What is required: The word "rows" may appear in some lines of the data; copy every such line.

Data extracts below:

Here are a small network's activations along a few directions, averaged over the inputs that share one value of a field.
Values that are neighbours, or in one group, have similar rows; names and order tell nothing.
Random noise pushes rows far along 7 fixed directions. That doesn't count. These rows show it; they differ only by the noise:
[ 181 -392 -145   90  144 -173  508  108  -83    4  -41  291  103  286
  183  155    0  202]
[ -52   35 -189  223  -94  505  271  -27   69 -501  -13  251  301   65
 -302   11  -50  306]
[ 143 -123 -187  128  202 -191   72 -244   54 -180   20  199 -515   52
 -116 -164 -374  -58]
[ -34 -266  277  100   51 -183  485   31 -149  588 -397 -201  414  236
  221  -31  748   37]
[-196   31  -25 -115 -416  299  121 -391   94  249 -443 -124  222  215
 -211  -35  460   35]
[  63   14  -43 -239 -145 -129  -74  -21 -115  113   64 -150 -351   16
 -152   64  -35  161]
[ -50   13  168   20   29   -5  301  150 -195   69    6 -254   66  -17
 -247  -41  312  268]
[ -48  -99 -220    8 -264  -93 -173  221  248  -77  139   48  -98  395
  174  149  441 -270]
[  25  -76  -24  -81 -120  107  355  569 -217 -197  297  -54  294  122
 -122  323  271  510]


Values of J:
j9: [ -19  -85  141   19   73   68  313    7 -101  164 -305   93  390 -182
  133   37   51  162]
j5: [ -43  -39  179  122  370  -51  246    7  -87  146   16 -218  190 -150
 -185 -167   83  -51]
j3: [-142  293  138   73 -255  383 -235 -271   62  261 -377 -119  345 -214
  -78  -50  223  -72]
j12: [  56 -353 -315 -199 -147 -460  262 -469  112  246 -270  247 -384  394
  -10   83  -51 -165]
j11: [  36  127   68  137  295  245 -112    9   26 -244  102  224  184 -347
 -137  -97 -500  214]
j1: [-258 -244    5  328   23  170  310 -253  335  -59 -419  413  328  124
   79 -190  238 -357]
j7: [ -92   50  -75 -400 -425  323  -21 -600  164  126 -389  -76  180  114
   -7   -8   82 -183]
j6: [  18   97  280 -263  -42  -40 -127  -43 -300  196  -14 -385   18 -315
   67  -80 -228  175]
j13: [ -14  113  179  351  412   55  212   23   41  -67   98  -84  238 -104
  -29 -199   92 -259]
j2: [-425  499  133   24  -95  -65 -361  137  345 -432  353 -423 -351  130
 -172 -180  244 -437]
j8: [  45  -35 -228   98  131   49  185   92    2 -263  158  192  271  165
  109  122 -258  -74]
j10: [ -68   18  171 -133   68 -120   52 -143 -286  270 -175 -265 -252  -99
 -293  -55   17  219]
j4: [ -81   62  163 -147 -102  136   20  288 -151  172   89  -45  335 -195
  -85   63   91  239]
The values of J form a line.
A walk along J starts at j2 and steps to its neighbour j6. Put j12, j7, j8, j4 in the order it reaches them.
> j7, j8, j4, j12
Which values are neighbours of j9? Give them in the order they are listed.
> j3, j1

Values of N:
n3: [-194  214    0  496  -38  397 -196 -157  117 -147 -213 -124  184   93
  -44 -310  443 -212]
n13: [-174  287  138  -13  -96  375  205  415 -414 -235  197 -239  193 -325
 -494  175  119  624]
n11: [-145   36  116  212   19  109  245  -36   81  344 -307  105  362   20
  -69 -192  230   13]
n2: [ 195  223  173  -90 -168 -258 -769  256 -237  631  -81 -377 -119 -234
  459   22  345  -60]
n8: [ -80  305    6 -324 -301   -1 -573 -215  155  -38   -8 -147 -339  -37
   69   71 -255  -98]
n1: [-331  281   86  130 -231  266 -180   59  419 -674  273 -180  -76   -2
 -276 -234  195 -307]
n6: [  70  143   67 -372 -186 -241 -593 -111  136  526   72 -168 -326 -172
    7   32 -124 -141]
n4: [-102  118 -104 -174  -79  -37 -197 -245  261   95  -18 -242 -203    2
  -41  -90  197 -423]
n12: [-148 -163 -148  -58 -233  -67    5    0  131  -11 -154   38  160  226
  264  172  158 -375]
n9: [  77 -441  310  242  338 -333  663 -251 -195  591 -458  192  122  -79
  158 -106  189   66]
n10: [-114  112  154  -98 -140  434  118 -138 -153  -94 -300 -276  218  120
 -572 -170  276  313]
n7: [ 157 -128 -416 -126    7   -4 -207 -256  274 -237  298  467 -301  234
   15  102 -486 -202]
n5: [-138  -61 -313 -348 -626  503   45 -309  206  -64 -244  132  617  371
  183  347  260  -55]
The values of N form a line.
Which values are neighbours of n5? Give them in the order they are listed.
> n4, n12
Which values are neighbours of n11? Give them in the order they are listed.
> n6, n9
Which values are neighbours of n10? Give them in the order they are listed.
> n3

End of Data extracts.

Solution to the problem:
Values that are neighbours, or in one group, have similar rows; names and order tell nothing.
Random noise pushes rows far along 7 fixed directions. That doesn't count. These rows show it; they differ only by the noise:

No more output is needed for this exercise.